>>>
A small network was shown many inputs. Here are its activations along a few directions, one row for each input.
Each table varies a few parts of the input and shows all the possible inputs, shuffled.
A made-up example of a description, with smaller parts first: one of 6 places along a line, together with either a single point or one of 9 places around a ring or (one of 3 separate values, together with one of 8 places around a ring).
Shared parts are said once, and a part with two or three values counts as separate values.

Rows:
row 1: [-29.3 -38.5  20.0  -1.3  -2.9  13.3  -4.7  24.3   4.9 -14.4  10.6   1.8
 -19.9 -20.1 -11.9  70.6 -21.5]
row 2: [ 39.3  44.6 -28.6  10.4  21.2 -15.3  -3.7   9.1  19.9  26.8 -17.7 -10.5
  -4.3  12.9 -40.1 -80.9  51.9]
row 3: [-11.4  -8.4   8.0 -18.6 -20.4  29.7   9.8  -0.6  -3.9  -3.1   3.3  21.7
   9.3  16.9   4.0  66.2 -21.3]
row 4: [ 21.9  10.2 -24.8 -16.9  13.6 -27.6 -15.6  -7.0  37.3  -7.9 -12.4  10.3
  28.9 -10.8 -16.5 -11.9  21.7]
row 5: [  7.9  -6.7  12.8  12.6  12.0 -10.5   3.1   5.1  38.0 -34.5  10.7  10.7
 -21.4 -19.2  -1.6 -22.9  29.0]
row 6: [ 43.6  55.6  -3.5  21.4   2.2  19.6  27.7  -1.8  12.5  12.5  -0.2   8.7
 -26.2  39.7 -13.2 -93.3  57.5]
row 7: [-28.0 -13.9  11.6  -5.6 -25.4  12.1   5.7 -27.8 -59.1   7.4   6.5  -8.0
  19.4  12.3  54.6  31.3 -57.3]
row 8: [-46.3 -45.5  24.1  11.4  -7.1  -4.4  -6.5  -1.5 -51.9  -2.3  13.8 -29.8
  -8.4 -23.7  40.8  35.0 -56.8]
row 9: [-32.5 -28.2 -13.7 -18.0  -6.1 -22.4 -25.2 -15.4 -52.1  23.9 -10.8 -27.0
  40.2 -15.6  26.2  44.6 -62.3]
row 10: [-15.6 -21.2 -17.1 -30.2  -0.9  -4.5 -22.1  11.3   3.8  13.3 -12.8   3.2
  29.7 -12.3 -27.1  80.4 -26.9]
row 11: [ 25.3  22.9   0.3  -4.7  -6.3   7.9  16.3 -17.4  31.0 -22.4   4.3  29.6
   7.3  15.9  11.8 -24.8  26.6]
row 12: [ 24.9  29.1  10.9  39.6  20.2   2.1  15.2  21.8  19.7   0.7   4.5 -10.7
 -54.7   3.8 -27.1 -94.1  59.4]
The inputs of row 1 and row 10 match in every part but one. If row 8 is changed in the same way as row 1 into row 10, which row does it become?
> row 9
What is each input in this table made of?
> one of 3 separate values, together with one of 4 places along a line
A walk changes only the place on the line of 4. It starts at row 6 and steps to row 11. List the rest of the walk in order.
> row 3, row 7

Rows:
row 13: [-29.2   1.3 -12.0 -11.9 -20.5  -5.7 -20.3 -25.6 -48.8  17.6 -18.8  -5.0
  33.2   5.0  29.0  40.3 -57.6]
row 14: [-13.8 -47.8  10.8 -16.8   5.8   4.3   7.8  18.2  39.2 -30.5  16.9  18.4
   4.2 -20.2   5.6  71.9  -3.5]
row 15: [  5.4 -10.9 -22.0   7.9  29.1 -45.1 -24.0   9.2   4.9  20.7 -11.7 -24.2
  -8.3 -25.4 -35.9 -39.1  25.3]
row 16: [ 50.8  57.1 -19.5  -8.5 -11.0  20.5  20.4 -11.9  53.5   9.0 -11.1  40.1
   4.9  36.8 -23.6 -48.1  59.7]
row 17: [ -1.6  16.3   7.4  -5.3 -12.1  37.1   8.9  10.8  13.9  -3.6   2.2  25.5
 -23.2  17.0 -38.7  29.7  13.7]
row 18: [ 27.8  28.3  12.2  38.5  -5.6  12.5  37.0 -26.1  -0.9 -17.9  32.7   1.3
 -25.2  21.7  52.8 -91.2  24.3]
row 19: [ 12.9  33.9  -6.3   2.0  -2.1  19.1  -3.8  16.1   7.9   9.2 -11.7  10.5
 -16.1  26.1 -38.2  14.6   8.4]
row 20: [-16.9  -5.2  23.9   7.4   9.2 -11.9 -14.8   2.4   9.4 -19.1  -3.8  11.1
 -24.5 -37.2 -24.8   7.4   3.4]
row 21: [ 37.4   1.1 -21.3 -25.9   2.5  -7.9  -6.6  -7.3  67.7 -41.1   0.9  28.6
  27.0   4.7   2.0  -2.5  24.5]
row 22: [-17.1 -20.9  27.0   0.1  17.8 -20.2   2.7  12.1  15.2 -16.8 -12.0  17.8
 -20.7 -33.5 -13.1   4.8  23.9]
row 23: [-13.9 -33.2   6.3 -11.7  -6.6  11.1  -9.2   9.6  32.5 -34.3  21.0  10.8
   0.7 -24.6  -8.5  74.7 -22.6]
row 24: [ 22.5  39.0 -11.8  -3.2   5.5  19.3   9.0  19.8  10.5  29.0 -16.7  -1.3
  10.2  26.0 -41.7 -16.0  23.7]
row 25: [ 11.2 -36.9 -32.1 -11.9  16.4 -17.7 -23.5  21.0  25.6   8.5  17.1 -19.7
  17.7 -15.9 -15.3  32.8  -0.7]
row 26: [  3.5 -17.8  -4.9  28.0   5.1   3.2   9.0   4.6 -40.9  20.2  17.3 -46.6
 -33.3   9.5  23.2 -57.1   0.7]
row 27: [-16.1  11.4 -16.0 -25.3 -12.0 -10.5  -7.0 -18.5 -48.5  38.9 -21.2 -17.3
  54.9   4.5  26.1   7.3 -46.5]
row 28: [-27.5 -28.4  13.5 -21.7 -15.3   1.2  11.3 -22.3 -34.9   4.8  -9.4  18.3
  28.9   2.9  33.5  55.1 -34.0]
row 29: [-29.6 -13.6   8.8 -16.3 -24.7   9.5  -6.5 -29.9 -40.6   6.5  -3.0  14.2
  25.2  -2.9  23.0  54.9 -57.7]
row 30: [-15.9   7.7   3.3  16.0  14.4 -28.6 -27.6   3.8   4.5 -10.6 -20.5  -9.4
 -16.5 -26.2 -23.8  -9.8   5.2]
row 31: [ -7.6  10.1  18.2  32.1   0.6  12.9  20.8   6.1 -38.7  13.8  14.7 -40.6
 -17.0   9.5  31.8 -61.8 -11.3]
row 32: [ 25.0  29.6 -11.8 -21.4  -7.7 -12.9   3.1 -54.0 -10.1 -17.3  -1.0  17.3
  48.5  32.4  35.3 -16.0   5.4]
row 33: [  3.2 -12.9 -15.0 -16.3   7.6  -7.2 -12.6  20.6  29.9  -2.3   1.9 -18.2
  31.0 -16.8 -10.1  30.2 -10.7]
row 34: [ -1.0   1.5  12.3 -11.6  -6.5  30.0  28.1  20.4  20.2   2.5  -4.5  31.5
 -18.5  19.8 -27.3  28.0  35.8]
row 35: [ 36.6  14.2 -30.3  -2.4  15.3   7.7  -1.2  21.7   5.3  38.0  -5.3  -2.4
  -5.1  24.5 -47.0 -11.4  30.1]
row 36: [ 29.8  33.4 -11.5   3.5  15.8 -29.9  -3.4 -15.3  42.5 -22.4 -15.2  28.5
   4.4 -16.0  -8.3 -77.4  47.9]
row 37: [ -3.7  16.3  -1.2   7.6  23.5 -33.4 -13.7  10.0   7.5  11.1 -21.5 -19.9
   7.3 -26.4 -28.4 -42.3  15.4]
row 38: [ -4.1 -14.4 -35.9 -25.9  -5.6 -20.0 -17.0 -19.9 -50.8  46.9 -12.7 -22.7
  37.9   4.1  19.1  11.1 -34.9]
row 39: [ -7.6 -19.2 -11.0  -2.5  -2.1  -5.0 -21.8  14.2  25.8 -23.8   8.6  -7.1
   8.7 -17.6  -5.6  62.3 -22.5]
row 40: [-22.2  -0.1  22.9  38.9  -9.4  16.7   3.2   0.4 -39.3  -8.2  13.6 -29.4
 -41.2  12.1  35.0 -29.6 -21.4]
row 41: [-19.2 -11.9  46.4  32.5 -15.9  29.6  17.5   0.3 -33.8 -14.5  32.0  -7.1
 -49.6   0.5  31.8 -11.3 -24.3]
row 42: [-19.0 -27.9  49.7  24.1 -11.3  21.6  34.3   9.8 -28.9 -14.3  21.4  -3.1
 -45.2   5.4  41.8 -11.3   0.4]
The inputs of row 21 and row 18 match in every part but one. If row 25 is changed in the same way as row 21 into row 18, which row does it become?
> row 26
What is each input in this table made of?
> one of 5 separate values, together with either a single point or one of 5 places along a line
Which other rows agree with row 37 in the choice among 5 separate values? List them by row number.
> row 15, row 20, row 22, row 30, row 36
Which other rows does row 20 become when the choice among 5 separate values takes its other values? List them by row number.
> row 17, row 23, row 29, row 41
Which other rows does row 27 become when the place on the line of 5 takes its other values? List them by row number.
> row 13, row 28, row 29, row 38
<<<
▶ _ABOUT THIS EXERCISE_: For each line in the data that holds the word "does", copy the line.

▶ _TASK RESULT_:
The inputs of row 1 and row 10 match in every part but one. If row 8 is changed in the same way as row 1 into row 10, which row does it become?
The inputs of row 21 and row 18 match in every part but one. If row 25 is changed in the same way as row 21 into row 18, which row does it become?
Which other rows does row 20 become when the choice among 5 separate values takes its other values? List them by row number.
Which other rows does row 27 become when the place on the line of 5 takes its other values? List them by row number.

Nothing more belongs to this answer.